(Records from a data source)

Named turns come first, each shown by rows before and after it. Which turns, in which order, take the first row of each pair that follows to the second? Write the first one first, as in the answered first pair.
turn bera:
-6  2  -48  13  13  -10  5  7  -37  -43  10  -1 -> -7  0  -50  8  2  -13  -2  18  -36  -39  9  -1
-25  61  27  14  -25  -11  20  -13  24  23  -3  -38 -> -24  58  24  9  -41  -16  8  3  23  31  -9  -33
-12  10  -68  13  30  -12  4  -18  -16  -22  14  -7 -> -18  9  -68  10  10  -15  2  -3  -12  -31  24  -13
7  -15  -29  43  6  -4  -20  3  2  -2  -50  -16 -> 3  -14  -29  46  15  0  -16  -10  4  -10  -42  -24
turn rego:
-2  14  -60  28  -9  -14  -5  27  -33  -52  2  9 -> -33  70  4  27  -28  -22  16  -11  8  16  9  -28
16  -15  -28  17  -11  -4  -8  23  6  -31  -57  17 -> -15  24  -18  7  -49  -32  -10  34  17  13  -24  -12
1  14  -5  25  -38  -13  -6  26  -9  -11  3  0 -> 4  21  30  32  -23  -2  8  -6  10  1  -15  -2
turn sopuf:
-12  32  -17  2  -3  -22  19  -43  -4  20  40  -15 -> -10  13  -21  -1  -2  -17  15  -43  -7  -1  55  -18
-17  -1  -47  -7  37  -12  18  -3  -29  -7  37  5 -> -12  3  -49  -1  43  -9  17  -3  -32  4  18  16
-1  9  -35  8  40  2  12  -17  -33  5  22  -42 -> 0  11  -38  11  42  5  12  -17  -37  9  17  -37

(two turns a pair)
-12  -13  4  -4  8  -18  26  15  30  -29  55  -30 -> -5  -12  54  -4  4  -5  25  3  56  1  10  -18 -> bera then rego
8  9  -13  8  -1  -7  5  2  -3  -17  13  -10 -> 5  21  -6  8  -1  -10  8  -2  2  -2  11  -15 -> sopuf then rego
-17  49  -13  10  -57  -24  -13  47  10  -36  -5  -48 -> 8  37  -14  7  -2  -21  -33  35  -12  36  -81  15 -> bera then bera
14  -18  0  7  22  7  26  -14  -12  -26  24  -9 -> 21  -23  -14  6  11  7  15  9  -20  -36  13  6 -> bera then sopuf
-26  -14  -8  -16  32  -3  -8  -4  -1  57  54  -7 -> -29  -12  -11  -16  20  -6  -7  4  3  51  64  -18 -> bera then bera
12  -12  26  0  36  22  22  -43  19  -37  8  0 -> -24  27  20  -11  -11  -16  12  -20  21  9  49  -30 -> rego then rego
13  -17  -45  -13  82  -13  -22  -41  -63  7  -25  36 -> -12  30  11  -14  67  -23  -5  -75  -27  65  -18  2 -> rego then rego
-21  85  -53  45  -9  -22  39  -29  -15  -26  4  -24 -> -14  73  -38  46  -31  -10  42  -21  -2  -63  3  -30 -> rego then bera
-3  32  27  11  -23  14  14  13  75  -50  5  -28 -> 15  -3  2  5  -31  15  -11  55  55  -64  -18  8 -> rego then bera
16  -30  -33  22  -11  17  -2  22  -21  -78  32  9 -> -25  53  -18  19  -53  -29  -4  26  -14  32  35  -11 -> sopuf then rego
-17  16  -41  7  42  -13  15  -29  -38  7  7  -6 -> -29  18  -41  0  -7  -25  8  5  -30  -16  35  -26 -> bera then bera
-12  14  10  -10  -13  -15  -14  -26  -8  10  -1  -9 -> -3  -4  -18  -13  -13  -19  -22  -6  -24  -11  3  1 -> rego then rego
-2  -3  -29  7  -15  20  4  3  -16  -34  -34  26 -> -5  21  -19  14  -5  20  13  -17  -13  -15  -45  22 -> sopuf then bera
10  -38  -5  -14  0  0  -10  7  -4  6  -11  30 -> 10  -20  0  -3  25  6  5  -23  -1  16  -20  24 -> sopuf then bera
28  -75  -26  -9  -2  1  -27  20  -24  -57  2  15 -> 39  -46  -28  13  47  13  -8  -22  -35  -32  -43  29 -> sopuf then bera
1  11  7  2  -15  1  9  -7  8  -14  4  -18 -> 2  4  -6  2  -18  -2  3  4  0  -23  9  -13 -> rego then rego
15  40  -9  6  8  12  22  -8  16  6  -45  -2 -> -2  50  -30  -1  -17  -10  12  16  9  15  -19  -9 -> rego then rego
-14  3  16  0  -13  15  25  21  6  28  -77  17 -> -20  15  17  15  16  29  56  -31  14  -8  -43  -13 -> bera then bera
-17  27  -74  3  31  -28  -4  -26  -22  41  29  -5 -> -17  35  -26  6  43  -11  16  -66  9  48  21  -22 -> rego then sopuf
-23  4  37  -25  -21  -22  -9  16  8  57  15  6 -> 6  -17  55  -10  18  12  2  -15  14  33  -30  27 -> rego then sopuf
-9  31  27  -4  -33  3  14  -17  36  -48  30  -26 -> -3  16  -6  -11  -37  -2  3  10  16  -70  38  -14 -> rego then rego
26  32  -50  42  -8  26  21  29  -32  -67  -64  28 -> -12  87  -38  26  -49  -20  8  45  -26  30  -46  12 -> rego then bera
3  10  -3  18  -42  -27  7  5  2  -42  33  -27 -> 13  -9  -12  9  -50  -33  -14  36  -9  -21  5  0 -> bera then sopuf
-4  35  -38  19  -23  -35  -11  18  -11  7  -17  13 -> -11  48  -23  17  -19  -36  -4  1  -3  24  -11  2 -> bera then sopuf
11  -6  26  -3  0  43  -3  8  49  -40  -24  17 -> -18  28  35  -11  -32  17  -5  20  59  0  7  -9 -> rego then rego
-1  -25  -2  6  4  12  16  -4  29  -21  22  -29 -> 4  -32  -5  -6  -22  1  -13  35  26  4  -1  -6 -> bera then bera
-9  54  -79  28  19  -6  24  -11  -36  -4  -27  6 -> -4  57  -54  33  32  9  34  -37  -21  2  -42  4 -> rego then rego
26  17  -19  23  17  16  2  -13  -29  -48  22  9 -> 2  43  -15  9  -34  -16  -16  23  -21  1  37  -1 -> rego then bera
4  25  55  1  -35  13  6  -37  17  9  -25  12 -> 21  -31  13  -3  -25  26  -4  -10  -8  -62  -6  27 -> sopuf then rego
-23  7  27  -6  -60  0  -5  26  23  27  -25  2 -> 6  -26  3  2  -12  19  -11  18  -3  13  -61  42 -> bera then rego
-3  33  -33  16  -14  3  14  23  -23  -10  -18  19 -> 6  31  -11  22  4  18  24  -2  -10  -10  -39  23 -> rego then rego
-34  -33  -10  1  -56  4  -5  21  11  -32  58  -46 -> -4  -74  -39  -4  -31  12  -30  48  -19  -31  8  10 -> sopuf then bera
-17  -39  -30  -25  -4  -8  -14  -7  -21  -56  71  -18 -> -5  -54  -31  -40  -17  -21  -53  37  -37  1  15  33 -> bera then bera
-14  7  -55  11  12  -7  2  6  14  -21  12  -15 -> -10  8  -58  12  10  -8  -2  12  9  -18  2  -4 -> sopuf then bera
-23  14  -30  9  24  -10  -5  25  -24  -29  10  -20 -> -32  45  1  10  21  -13  3  4  -6  12  -1  -30 -> sopuf then rego
-7  17  -29  32  7  10  15  24  -26  -68  3  -37 -> -28  44  0  17  -44  -17  -1  50  -9  -11  1  -47 -> rego then bera
-1  33  -31  20  18  -8  -13  16  -12  8  -11  -5 -> -10  45  0  17  12  -7  -6  -4  8  17  2  -25 -> rego then sopuf
-19  0  -6  -16  4  -6  -9  2  -4  8  5  4 -> -10  -10  -5  -15  13  2  -8  -4  -10  -4  -4  10 -> rego then rego
-11  25  -5  5  -9  -12  15  -13  11  11  12  -18 -> 11  2  6  11  11  13  19  -25  16  -8  -19  1 -> bera then rego
18  30  -17  25  38  38  28  -42  -11  55  -72  14 -> 12  6  -99  27  20  27  26  -2  -45  -42  2  -5 -> bera then rego
0  49  -41  24  -11  -16  9  0  -31  20  -36  8 -> -12  63  -26  26  -16  -16  21  -18  -17  17  -9  -19 -> bera then sopuf
17  -19  -10  7  80  -5  24  -25  -24  16  3  2 -> 1  10  1  15  57  -9  42  -37  -10  -3  36  -35 -> sopuf then bera
2  -10  62  20  9  8  19  -43  31  11  -7  -27 -> -26  2  0  3  -43  -38  -11  25  0  17  45  -37 -> rego then rego
27  -37  -13  14  -12  9  8  14  -23  -45  -11  7 -> 25  6  0  24  -16  1  8  5  -22  11  -53  19 -> sopuf then sopuf
29  7  -17  17  -14  -9  -11  36  -30  -37  -66  7 -> 26  36  -3  25  8  -7  0  5  -22  -5  -81  4 -> sopuf then bera
-4  3  -3  5  42  10  13  -27  -17  12  -4  3 -> -15  19  3  6  19  7  24  -28  -6  -1  21  -21 -> sopuf then bera
9  9  -14  2  -51  -8  -15  56  9  -17  -10  4 -> 2  16  38  4  -48  7  6  15  46  -15  5  -26 -> rego then sopuf
-19  55  10  6  14  -17  29  -49  -19  -11  -22  -36 -> -6  18  -30  6  3  -13  17  -14  -41  -74  -11  -24 -> rego then bera
15  -14  -8  -6  38  -12  13  16  17  -38  8  1 -> 17  -3  -15  0  42  -10  19  12  15  -37  -5  3 -> sopuf then bera
2  -3  20  -13  -32  -26  -24  21  10  32  -18  4 -> 9  4  24  -1  31  -9  1  -37  6  36  -27  3 -> bera then bera
-40  2  5  -6  -2  -2  18  -27  -59  15  32  4 -> -32  -6  18  -3  13  11  23  -43  -52  9  23  6 -> sopuf then rego
-16  -37  -18  -26  -53  -20  7  31  -6  30  -9  37 -> -13  -26  -10  -21  -17  -19  14  1  -10  65  -24  47 -> bera then rego
20  36  -50  39  -12  9  11  39  -4  -18  -36  21 -> 22  50  -12  44  2  24  23  3  18  -4  -57  14 -> rego then rego
-21  11  5  7  3  -30  -15  -7  0  32  15  13 -> -23  6  8  3  5  -27  -10  -14  5  21  32  2 -> bera then sopuf
27  -26  32  3  5  21  5  -10  21  -19  -15  7 -> 22  -29  -9  -8  -12  -5  -22  37  -6  1  -8  25 -> rego then bera
6  -9  26  -22  12  10  25  -15  -4  10  -43  -29 -> 12  -35  -12  -25  4  7  13  18  -25  -23  -29  -20 -> sopuf then rego
-17  12  26  -1  -57  -9  -9  20  28  -4  35  -31 -> 5  2  23  -5  -17  -10  -30  18  7  62  -32  26 -> bera then bera
6  -72  -6  -25  29  6  -24  36  19  -5  14  9 -> 11  -35  -1  -11  36  0  -26  32  13  49  -41  30 -> sopuf then sopuf
-6  -14  6  -9  3  -10  19  17  -13  44  -9  8 -> -9  -7  7  0  23  -3  39  -17  -8  24  10  -10 -> bera then bera
1  38  -83  35  16  -7  0  1  -50  -46  26  -21 -> 5  42  -85  32  -4  -17  -13  27  -54  -32  6  -5 -> bera then sopuf
-1  8  65  5  2  16  6  -29  21  27  -8  6 -> -5  -7  63  1  -4  21  11  -27  26  -9  25  -13 -> bera then sopuf
3  31  -10  2  -4  2  18  15  4  -16  -27  25 -> -1  39  -11  4  -3  -2  16  13  1  -4  -26  24 -> rego then bera
-12  -10  -12  0  17  -10  2  -38  19  17  35  -14 -> -16  -13  -15  -10  -25  -20  -13  0  21  18  38  -15 -> bera then bera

Your objective
Lines holding the word "turns" are the answer; copy every one from the records above.

Task output
Named turns come first, each shown by rows before and after it. Which turns, in which order, take the first row of each pair that follows to the second? Write the first one first, as in the answered first pair.
(two turns a pair)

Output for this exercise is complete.